## [What this task involves]
Please return the data that follows precisely as written, but without the images.

## [Working data]
————————

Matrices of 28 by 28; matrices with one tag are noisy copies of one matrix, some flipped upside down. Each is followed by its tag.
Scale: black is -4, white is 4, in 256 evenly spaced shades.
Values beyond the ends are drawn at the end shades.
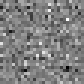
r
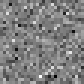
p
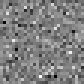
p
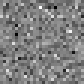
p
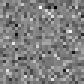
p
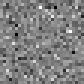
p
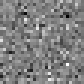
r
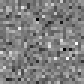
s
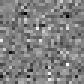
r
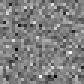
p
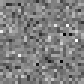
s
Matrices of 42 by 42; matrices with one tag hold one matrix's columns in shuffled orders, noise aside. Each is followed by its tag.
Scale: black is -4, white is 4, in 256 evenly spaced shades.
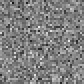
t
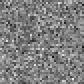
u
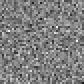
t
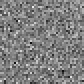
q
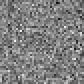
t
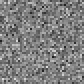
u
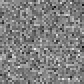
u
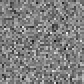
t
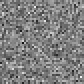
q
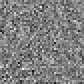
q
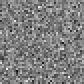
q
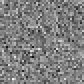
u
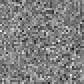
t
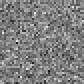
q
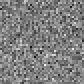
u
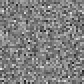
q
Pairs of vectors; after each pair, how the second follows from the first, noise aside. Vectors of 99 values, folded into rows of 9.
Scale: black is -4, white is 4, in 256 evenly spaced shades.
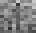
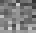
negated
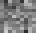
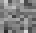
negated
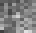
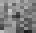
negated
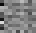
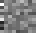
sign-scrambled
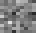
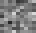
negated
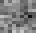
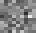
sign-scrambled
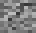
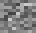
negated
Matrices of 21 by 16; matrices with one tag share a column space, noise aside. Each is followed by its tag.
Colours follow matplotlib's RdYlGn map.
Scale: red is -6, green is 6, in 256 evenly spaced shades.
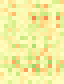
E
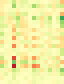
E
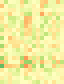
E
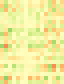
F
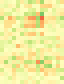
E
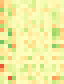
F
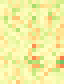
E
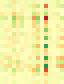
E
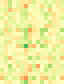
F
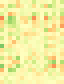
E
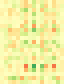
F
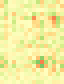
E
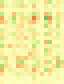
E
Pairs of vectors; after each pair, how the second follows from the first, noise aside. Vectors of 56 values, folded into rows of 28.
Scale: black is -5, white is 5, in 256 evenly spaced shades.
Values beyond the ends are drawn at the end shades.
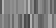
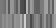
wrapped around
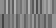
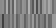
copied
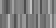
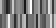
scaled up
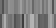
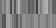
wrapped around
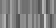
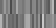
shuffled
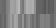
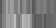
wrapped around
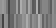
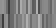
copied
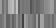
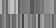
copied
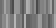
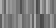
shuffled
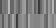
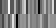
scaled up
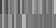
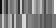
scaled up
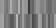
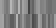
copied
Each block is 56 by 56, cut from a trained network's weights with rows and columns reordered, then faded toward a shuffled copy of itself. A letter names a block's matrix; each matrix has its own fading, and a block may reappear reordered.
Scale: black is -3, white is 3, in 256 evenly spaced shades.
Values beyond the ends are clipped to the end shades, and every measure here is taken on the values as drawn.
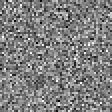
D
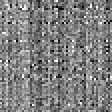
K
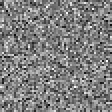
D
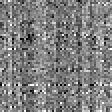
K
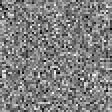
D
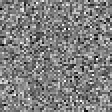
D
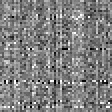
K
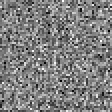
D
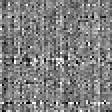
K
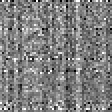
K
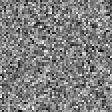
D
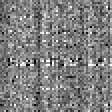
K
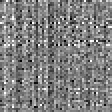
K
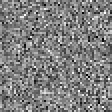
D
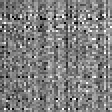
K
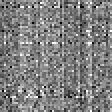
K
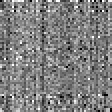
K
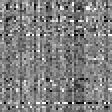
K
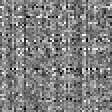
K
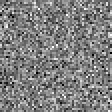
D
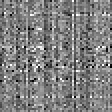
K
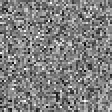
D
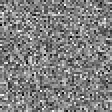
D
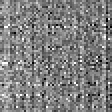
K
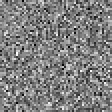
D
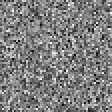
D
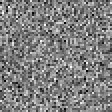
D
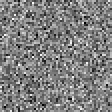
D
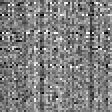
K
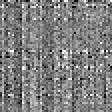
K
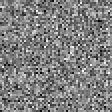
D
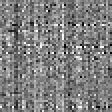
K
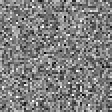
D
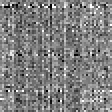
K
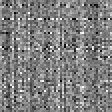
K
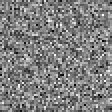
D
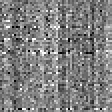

————————

## [Answer space]
Matrices of 28 by 28; matrices with one tag are noisy copies of one matrix, some flipped upside down. Each is followed by its tag.
Scale: black is -4, white is 4, in 256 evenly spaced shades.
Values beyond the ends are drawn at the end shades.
r
p
p
p
p
p
r
s
r
p
s
Matrices of 42 by 42; matrices with one tag hold one matrix's columns in shuffled orders, noise aside. Each is followed by its tag.
Scale: black is -4, white is 4, in 256 evenly spaced shades.
t
u
t
q
t
u
u
t
q
q
q
u
t
q
u
q
Pairs of vectors; after each pair, how the second follows from the first, noise aside. Vectors of 99 values, folded into rows of 9.
Scale: black is -4, white is 4, in 256 evenly spaced shades.
negated
negated
negated
sign-scrambled
negated
sign-scrambled
negated
Matrices of 21 by 16; matrices with one tag share a column space, noise aside. Each is followed by its tag.
Colours follow matplotlib's RdYlGn map.
Scale: red is -6, green is 6, in 256 evenly spaced shades.
E
E
E
F
E
F
E
E
F
E
F
E
E
Pairs of vectors; after each pair, how the second follows from the first, noise aside. Vectors of 56 values, folded into rows of 28.
Scale: black is -5, white is 5, in 256 evenly spaced shades.
Values beyond the ends are drawn at the end shades.
wrapped around
copied
scaled up
wrapped around
shuffled
wrapped around
copied
copied
shuffled
scaled up
scaled up
copied
Each block is 56 by 56, cut from a trained network's weights with rows and columns reordered, then faded toward a shuffled copy of itself. A letter names a block's matrix; each matrix has its own fading, and a block may reappear reordered.
Scale: black is -3, white is 3, in 256 evenly spaced shades.
Values beyond the ends are clipped to the end shades, and every measure here is taken on the values as drawn.
D
K
D
K
D
D
K
D
K
K
D
K
K
D
K
K
K
K
K
D
K
D
D
K
D
D
D
D
K
K
D
K
D
K
K
D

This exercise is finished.